**Action item**
Please copy out the entries below exactly, beginning with the line that contains "-51 -42 -26" and ending with the line that contains "rupe z343 z264", and include nothing outside that span.

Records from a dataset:
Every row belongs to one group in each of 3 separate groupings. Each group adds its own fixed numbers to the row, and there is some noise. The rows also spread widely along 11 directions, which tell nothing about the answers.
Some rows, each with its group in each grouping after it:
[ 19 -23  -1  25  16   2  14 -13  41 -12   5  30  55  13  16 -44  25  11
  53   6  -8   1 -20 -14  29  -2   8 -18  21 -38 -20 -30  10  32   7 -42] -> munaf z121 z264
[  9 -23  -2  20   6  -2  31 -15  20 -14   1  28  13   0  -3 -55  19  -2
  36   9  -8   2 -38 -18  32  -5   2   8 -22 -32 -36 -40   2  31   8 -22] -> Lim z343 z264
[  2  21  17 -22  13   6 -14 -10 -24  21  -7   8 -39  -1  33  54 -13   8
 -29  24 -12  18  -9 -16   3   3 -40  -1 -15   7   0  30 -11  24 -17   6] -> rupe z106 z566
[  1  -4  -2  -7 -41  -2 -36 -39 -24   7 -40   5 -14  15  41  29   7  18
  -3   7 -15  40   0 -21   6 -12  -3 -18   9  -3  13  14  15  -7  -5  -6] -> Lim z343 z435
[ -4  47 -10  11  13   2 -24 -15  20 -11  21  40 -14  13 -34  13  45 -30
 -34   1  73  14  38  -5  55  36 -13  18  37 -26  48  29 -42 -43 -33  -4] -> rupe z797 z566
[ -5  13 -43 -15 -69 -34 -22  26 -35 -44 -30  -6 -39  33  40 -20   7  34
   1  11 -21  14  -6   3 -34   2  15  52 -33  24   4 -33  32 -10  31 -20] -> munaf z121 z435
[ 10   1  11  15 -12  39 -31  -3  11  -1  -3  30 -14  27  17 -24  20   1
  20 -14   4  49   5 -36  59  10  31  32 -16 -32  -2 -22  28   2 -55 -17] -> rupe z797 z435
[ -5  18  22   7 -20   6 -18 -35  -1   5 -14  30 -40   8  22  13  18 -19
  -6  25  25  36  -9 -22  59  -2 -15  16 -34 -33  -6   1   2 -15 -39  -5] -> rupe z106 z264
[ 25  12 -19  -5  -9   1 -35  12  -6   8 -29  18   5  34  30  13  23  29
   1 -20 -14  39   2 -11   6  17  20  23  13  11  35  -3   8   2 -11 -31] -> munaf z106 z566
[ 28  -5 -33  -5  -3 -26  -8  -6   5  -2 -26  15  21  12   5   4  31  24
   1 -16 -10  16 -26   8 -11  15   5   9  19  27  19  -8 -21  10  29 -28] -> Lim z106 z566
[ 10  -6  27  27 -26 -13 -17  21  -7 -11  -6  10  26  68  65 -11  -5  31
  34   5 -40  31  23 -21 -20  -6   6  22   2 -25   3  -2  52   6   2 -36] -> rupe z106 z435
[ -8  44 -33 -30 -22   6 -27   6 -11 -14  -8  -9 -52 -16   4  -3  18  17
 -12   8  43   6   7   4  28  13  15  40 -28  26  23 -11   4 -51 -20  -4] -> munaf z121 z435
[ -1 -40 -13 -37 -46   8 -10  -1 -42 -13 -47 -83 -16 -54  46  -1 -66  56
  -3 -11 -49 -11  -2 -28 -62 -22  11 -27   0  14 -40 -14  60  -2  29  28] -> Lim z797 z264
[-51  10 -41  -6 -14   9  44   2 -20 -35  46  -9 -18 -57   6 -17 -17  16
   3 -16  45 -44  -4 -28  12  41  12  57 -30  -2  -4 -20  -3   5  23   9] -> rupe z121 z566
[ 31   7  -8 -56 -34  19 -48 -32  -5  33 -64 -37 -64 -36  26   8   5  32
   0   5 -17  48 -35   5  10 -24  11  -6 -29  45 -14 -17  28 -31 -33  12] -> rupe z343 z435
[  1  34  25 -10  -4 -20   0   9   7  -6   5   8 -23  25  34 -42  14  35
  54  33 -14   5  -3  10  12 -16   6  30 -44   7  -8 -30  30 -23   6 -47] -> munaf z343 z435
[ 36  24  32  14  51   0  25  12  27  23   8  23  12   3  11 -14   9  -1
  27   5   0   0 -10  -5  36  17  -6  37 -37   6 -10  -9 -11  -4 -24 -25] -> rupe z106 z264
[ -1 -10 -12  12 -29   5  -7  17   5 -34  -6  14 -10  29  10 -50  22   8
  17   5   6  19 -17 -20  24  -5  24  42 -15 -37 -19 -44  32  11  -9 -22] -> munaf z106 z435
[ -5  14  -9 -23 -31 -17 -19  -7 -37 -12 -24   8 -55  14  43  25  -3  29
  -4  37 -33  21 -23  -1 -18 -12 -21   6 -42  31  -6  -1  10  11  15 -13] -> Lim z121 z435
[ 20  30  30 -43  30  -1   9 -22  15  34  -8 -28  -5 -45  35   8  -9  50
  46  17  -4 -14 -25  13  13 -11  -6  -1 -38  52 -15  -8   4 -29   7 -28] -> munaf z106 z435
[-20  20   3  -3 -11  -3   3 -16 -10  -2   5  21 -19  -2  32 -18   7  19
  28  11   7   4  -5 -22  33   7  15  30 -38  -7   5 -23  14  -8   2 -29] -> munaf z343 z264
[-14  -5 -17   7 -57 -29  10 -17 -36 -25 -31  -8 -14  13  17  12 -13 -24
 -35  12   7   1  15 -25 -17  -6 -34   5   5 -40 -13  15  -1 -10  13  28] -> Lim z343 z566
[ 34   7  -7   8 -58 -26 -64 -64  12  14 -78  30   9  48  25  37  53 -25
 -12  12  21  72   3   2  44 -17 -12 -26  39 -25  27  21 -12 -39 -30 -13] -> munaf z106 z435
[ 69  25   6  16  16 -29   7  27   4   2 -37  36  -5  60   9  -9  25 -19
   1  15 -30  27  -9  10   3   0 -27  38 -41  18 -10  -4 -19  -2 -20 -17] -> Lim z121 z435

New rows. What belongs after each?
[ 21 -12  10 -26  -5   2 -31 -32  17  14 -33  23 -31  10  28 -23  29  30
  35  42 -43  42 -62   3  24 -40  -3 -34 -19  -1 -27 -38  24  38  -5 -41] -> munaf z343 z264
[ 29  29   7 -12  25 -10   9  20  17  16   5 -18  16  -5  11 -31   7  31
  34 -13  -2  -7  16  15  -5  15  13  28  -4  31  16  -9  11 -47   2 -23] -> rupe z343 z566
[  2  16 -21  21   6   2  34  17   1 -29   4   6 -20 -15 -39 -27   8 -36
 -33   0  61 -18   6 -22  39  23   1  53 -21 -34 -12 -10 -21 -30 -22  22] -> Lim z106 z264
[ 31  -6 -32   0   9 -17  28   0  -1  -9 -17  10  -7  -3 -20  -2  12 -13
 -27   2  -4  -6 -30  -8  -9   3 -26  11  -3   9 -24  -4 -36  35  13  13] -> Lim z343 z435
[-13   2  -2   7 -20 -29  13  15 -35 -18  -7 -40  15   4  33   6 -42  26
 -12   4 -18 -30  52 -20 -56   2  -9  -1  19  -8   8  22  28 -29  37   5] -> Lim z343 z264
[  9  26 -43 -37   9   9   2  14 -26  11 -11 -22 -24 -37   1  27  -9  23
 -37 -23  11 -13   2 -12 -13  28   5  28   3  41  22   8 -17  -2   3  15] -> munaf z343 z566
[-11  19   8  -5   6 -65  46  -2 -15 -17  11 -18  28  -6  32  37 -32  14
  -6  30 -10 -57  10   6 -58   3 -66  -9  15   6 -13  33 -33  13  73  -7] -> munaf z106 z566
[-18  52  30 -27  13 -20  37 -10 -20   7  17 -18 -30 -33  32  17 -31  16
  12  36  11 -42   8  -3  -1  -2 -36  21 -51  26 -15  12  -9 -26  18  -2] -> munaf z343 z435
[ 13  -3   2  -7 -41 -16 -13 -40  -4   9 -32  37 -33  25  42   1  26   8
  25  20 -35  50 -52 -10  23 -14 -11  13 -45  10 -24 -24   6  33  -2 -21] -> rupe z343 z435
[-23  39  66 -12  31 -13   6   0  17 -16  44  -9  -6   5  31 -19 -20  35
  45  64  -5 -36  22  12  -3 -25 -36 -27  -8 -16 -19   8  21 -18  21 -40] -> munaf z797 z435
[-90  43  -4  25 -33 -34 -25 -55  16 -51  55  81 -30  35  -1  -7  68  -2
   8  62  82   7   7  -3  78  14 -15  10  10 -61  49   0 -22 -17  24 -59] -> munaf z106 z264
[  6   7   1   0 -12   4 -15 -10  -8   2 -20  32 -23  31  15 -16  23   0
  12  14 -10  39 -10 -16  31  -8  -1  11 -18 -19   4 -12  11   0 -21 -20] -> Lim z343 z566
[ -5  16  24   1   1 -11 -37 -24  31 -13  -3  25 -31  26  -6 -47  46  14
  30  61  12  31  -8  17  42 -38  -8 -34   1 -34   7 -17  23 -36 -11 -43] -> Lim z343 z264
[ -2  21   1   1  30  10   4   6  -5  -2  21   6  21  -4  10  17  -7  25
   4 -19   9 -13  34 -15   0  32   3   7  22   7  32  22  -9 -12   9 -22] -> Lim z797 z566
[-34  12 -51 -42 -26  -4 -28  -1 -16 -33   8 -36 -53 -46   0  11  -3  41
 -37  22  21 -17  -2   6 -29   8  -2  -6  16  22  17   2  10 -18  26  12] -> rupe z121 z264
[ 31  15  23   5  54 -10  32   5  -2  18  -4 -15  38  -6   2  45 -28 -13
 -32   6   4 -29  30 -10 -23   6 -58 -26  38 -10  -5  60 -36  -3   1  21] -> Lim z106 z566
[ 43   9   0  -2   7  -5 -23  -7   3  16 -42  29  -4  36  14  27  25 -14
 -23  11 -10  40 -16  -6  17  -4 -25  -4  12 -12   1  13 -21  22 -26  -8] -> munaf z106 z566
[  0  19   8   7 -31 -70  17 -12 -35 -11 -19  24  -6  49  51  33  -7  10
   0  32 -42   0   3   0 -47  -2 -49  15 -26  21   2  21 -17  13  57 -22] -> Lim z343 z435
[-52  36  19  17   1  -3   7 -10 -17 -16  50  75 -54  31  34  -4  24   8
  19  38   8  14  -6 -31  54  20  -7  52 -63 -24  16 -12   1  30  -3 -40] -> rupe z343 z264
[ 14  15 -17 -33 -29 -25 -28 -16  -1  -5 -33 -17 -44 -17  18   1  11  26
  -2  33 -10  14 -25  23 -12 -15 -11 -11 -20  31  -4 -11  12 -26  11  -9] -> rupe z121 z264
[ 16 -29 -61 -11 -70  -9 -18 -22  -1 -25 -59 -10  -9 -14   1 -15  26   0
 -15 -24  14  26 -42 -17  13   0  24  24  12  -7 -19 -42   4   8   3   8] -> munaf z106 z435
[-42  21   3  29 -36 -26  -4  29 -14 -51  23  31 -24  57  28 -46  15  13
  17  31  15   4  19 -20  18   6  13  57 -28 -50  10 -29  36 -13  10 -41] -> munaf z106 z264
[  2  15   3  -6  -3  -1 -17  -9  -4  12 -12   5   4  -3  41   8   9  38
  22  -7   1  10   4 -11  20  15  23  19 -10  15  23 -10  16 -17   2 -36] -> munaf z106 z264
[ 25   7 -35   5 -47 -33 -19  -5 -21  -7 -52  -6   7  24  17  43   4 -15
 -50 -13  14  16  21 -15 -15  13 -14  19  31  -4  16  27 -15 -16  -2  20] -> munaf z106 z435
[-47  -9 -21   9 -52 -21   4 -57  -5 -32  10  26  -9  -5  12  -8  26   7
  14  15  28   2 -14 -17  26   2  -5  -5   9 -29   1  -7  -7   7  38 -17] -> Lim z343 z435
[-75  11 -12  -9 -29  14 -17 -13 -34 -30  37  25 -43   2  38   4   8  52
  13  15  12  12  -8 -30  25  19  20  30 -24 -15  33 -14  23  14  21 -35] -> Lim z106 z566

* * *

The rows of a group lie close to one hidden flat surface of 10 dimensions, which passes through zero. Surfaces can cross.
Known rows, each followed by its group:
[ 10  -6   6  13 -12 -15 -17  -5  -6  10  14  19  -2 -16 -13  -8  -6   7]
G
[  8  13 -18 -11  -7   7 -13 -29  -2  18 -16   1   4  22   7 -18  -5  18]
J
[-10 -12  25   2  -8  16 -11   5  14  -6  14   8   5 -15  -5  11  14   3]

**Output of the task**
[-34  12 -51 -42 -26  -4 -28  -1 -16 -33   8 -36 -53 -46   0  11  -3  41
 -37  22  21 -17  -2   6 -29   8  -2  -6  16  22  17   2  10 -18  26  12] -> rupe z121 z264
[ 31  15  23   5  54 -10  32   5  -2  18  -4 -15  38  -6   2  45 -28 -13
 -32   6   4 -29  30 -10 -23   6 -58 -26  38 -10  -5  60 -36  -3   1  21] -> Lim z106 z566
[ 43   9   0  -2   7  -5 -23  -7   3  16 -42  29  -4  36  14  27  25 -14
 -23  11 -10  40 -16  -6  17  -4 -25  -4  12 -12   1  13 -21  22 -26  -8] -> munaf z106 z566
[  0  19   8   7 -31 -70  17 -12 -35 -11 -19  24  -6  49  51  33  -7  10
   0  32 -42   0   3   0 -47  -2 -49  15 -26  21   2  21 -17  13  57 -22] -> Lim z343 z435
[-52  36  19  17   1  -3   7 -10 -17 -16  50  75 -54  31  34  -4  24   8
  19  38   8  14  -6 -31  54  20  -7  52 -63 -24  16 -12   1  30  -3 -40] -> rupe z343 z264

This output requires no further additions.